* [To do] All of the lines below should be printed again exactly as they are.

========

Each row of a before or after table is a point. The points were changed in one or more steps. Then noise was added and the rows were shuffled. The steps act on how far a point lies along the listed directions, d1 being the first. What was done? A step turns or swaps two directions, mirrors them in a line or flattens them onto one, adds a multiple of one to another, or multiplies one. Angles are multiples of 10 degrees, from the lower direction toward the higher: turns from -170 to 170, lines from 10 to 170 but not 90. Use the fewest steps. Two steps may share a direction if one is a turn and the other turns, adds or multiplies; they go together, in the order done. Otherwise the lowest direction goes first.

Directions:
(1): [ 19.3 -22.0  10.3]
(2): [-10.9 -19.6 -21.4]
(3): [ 21.7   9.7 -19.9]
Before (8 x 3)
[[-2.0  9.3 -4.3]
 [-3.3  1.1  1.9]
 [-2.8  1.6 -1.4]
 [-4.7 -0.6 -1.0]
 [ 2.6 -5.5 -1.2]
 [-7.9  1.5  3.4]
 [ 5.0 -5.2  1.9]
 [-9.6 -2.5  4.8]]
After (8 x 3)
[[-11.5   4.9   4.3]
 [ -7.2  -2.1   1.4]
 [ -6.4   0.1   2.2]
 [ 12.7  -1.3  -5.6]
 [-12.7  -4.0   7.0]
 [-12.7  -0.6   7.9]
 [  7.5  -3.1  -6.2]
 [ -5.6   0.3   3.9]]
Steps: add 1.5 times d1 to d3

Directions:
(1): [  8.3   8.8 -16.1  16.1  21.1  28.5]
(2): [ -3.5 -16.3  15.6  19.4 -23.8  21.5]
(3): [  9.8 -14.2 -24.4  23.7  -6.9 -20.5]
(4): [ -3.8  36.0  -5.8   9.0 -22.3  -1.9]
Before (11 x 6)
[[-1.5  0.7 -0.6  1.4 -1.5 -0.2]
 [ 5.4 -3.2 -7.3 -5.3 13.9 -3.4]
 [-2.1  0.3  1.0  5.5 -6.0  7.1]
 [ 0.3  2.1 -1.8  0.7 -0.4  0.2]
 [ 0.5  2.0 -0.5 -4.7  4.1  1.1]
 [ 5.6 -3.4 -7.5  5.7  4.4  3.6]
 [-2.3 -3.4  3.9  4.9 -4.4  2.5]
 [ 5.5  2.5 -9.9 10.2  4.1  4.2]
 [-1.8  2.4 -4.2 -0.4  8.7  6.2]
 [ 3.3 -2.5 -2.5 -0.7  4.5 -0.8]
 [-2.6 -0.1  2.8  4.7 -6.3  5.7]]
After (11 x 6)
[[  1.7  -1.1  -0.2  -2.3   0.4  -4.2]
 [ -2.0   0.1   0.6   0.1  -0.7   0.4]
 [ -1.6  -2.4   2.0   5.9  -5.6   4.2]
 [  1.4  -5.0  -0.5  -1.4  -6.0  -9.1]
 [ -0.1   0.3  -1.1  -0.2  -1.1  -1.4]
 [  1.0  -4.7  -0.9   0.8  -7.6 -13.6]
 [ -3.1  -2.8   5.0   4.6  -3.6   4.3]
 [  2.2   0.8  -4.7  -0.2   3.0  -1.0]
 [ -0.7  -3.0  -8.6   3.4   1.4  -6.9]
 [  3.4  -0.7  -5.1  -7.3   5.4 -11.0]
 [ -2.0  -3.8   0.6   5.1  -7.2   3.2]]
Steps: turn d1 and d3 by 110 degrees; multiply d4 by 0.4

========

* [Answer to the problem]
Each row of a before or after table is a point. The points were changed in one or more steps. Then noise was added and the rows were shuffled. The steps act on how far a point lies along the listed directions, d1 being the first. What was done? A step turns or swaps two directions, mirrors them in a line or flattens them onto one, adds a multiple of one to another, or multiplies one. Angles are multiples of 10 degrees, from the lower direction toward the higher: turns from -170 to 170, lines from 10 to 170 but not 90. Use the fewest steps. Two steps may share a direction if one is a turn and the other turns, adds or multiplies; they go together, in the order done. Otherwise the lowest direction goes first.

Directions:
(1): [ 19.3 -22.0  10.3]
(2): [-10.9 -19.6 -21.4]
(3): [ 21.7   9.7 -19.9]
Before (8 x 3)
[[-2.0  9.3 -4.3]
 [-3.3  1.1  1.9]
 [-2.8  1.6 -1.4]
 [-4.7 -0.6 -1.0]
 [ 2.6 -5.5 -1.2]
 [-7.9  1.5  3.4]
 [ 5.0 -5.2  1.9]
 [-9.6 -2.5  4.8]]
After (8 x 3)
[[-11.5   4.9   4.3]
 [ -7.2  -2.1   1.4]
 [ -6.4   0.1   2.2]
 [ 12.7  -1.3  -5.6]
 [-12.7  -4.0   7.0]
 [-12.7  -0.6   7.9]
 [  7.5  -3.1  -6.2]
 [ -5.6   0.3   3.9]]
Steps: add 1.5 times d1 to d3

Directions:
(1): [  8.3   8.8 -16.1  16.1  21.1  28.5]
(2): [ -3.5 -16.3  15.6  19.4 -23.8  21.5]
(3): [  9.8 -14.2 -24.4  23.7  -6.9 -20.5]
(4): [ -3.8  36.0  -5.8   9.0 -22.3  -1.9]
Before (11 x 6)
[[-1.5  0.7 -0.6  1.4 -1.5 -0.2]
 [ 5.4 -3.2 -7.3 -5.3 13.9 -3.4]
 [-2.1  0.3  1.0  5.5 -6.0  7.1]
 [ 0.3  2.1 -1.8  0.7 -0.4  0.2]
 [ 0.5  2.0 -0.5 -4.7  4.1  1.1]
 [ 5.6 -3.4 -7.5  5.7  4.4  3.6]
 [-2.3 -3.4  3.9  4.9 -4.4  2.5]
 [ 5.5  2.5 -9.9 10.2  4.1  4.2]
 [-1.8  2.4 -4.2 -0.4  8.7  6.2]
 [ 3.3 -2.5 -2.5 -0.7  4.5 -0.8]
 [-2.6 -0.1  2.8  4.7 -6.3  5.7]]
After (11 x 6)
[[  1.7  -1.1  -0.2  -2.3   0.4  -4.2]
 [ -2.0   0.1   0.6   0.1  -0.7   0.4]
 [ -1.6  -2.4   2.0   5.9  -5.6   4.2]
 [  1.4  -5.0  -0.5  -1.4  -6.0  -9.1]
 [ -0.1   0.3  -1.1  -0.2  -1.1  -1.4]
 [  1.0  -4.7  -0.9   0.8  -7.6 -13.6]
 [ -3.1  -2.8   5.0   4.6  -3.6   4.3]
 [  2.2   0.8  -4.7  -0.2   3.0  -1.0]
 [ -0.7  -3.0  -8.6   3.4   1.4  -6.9]
 [  3.4  -0.7  -5.1  -7.3   5.4 -11.0]
 [ -2.0  -3.8   0.6   5.1  -7.2   3.2]]
Steps: turn d1 and d3 by 110 degrees; multiply d4 by 0.4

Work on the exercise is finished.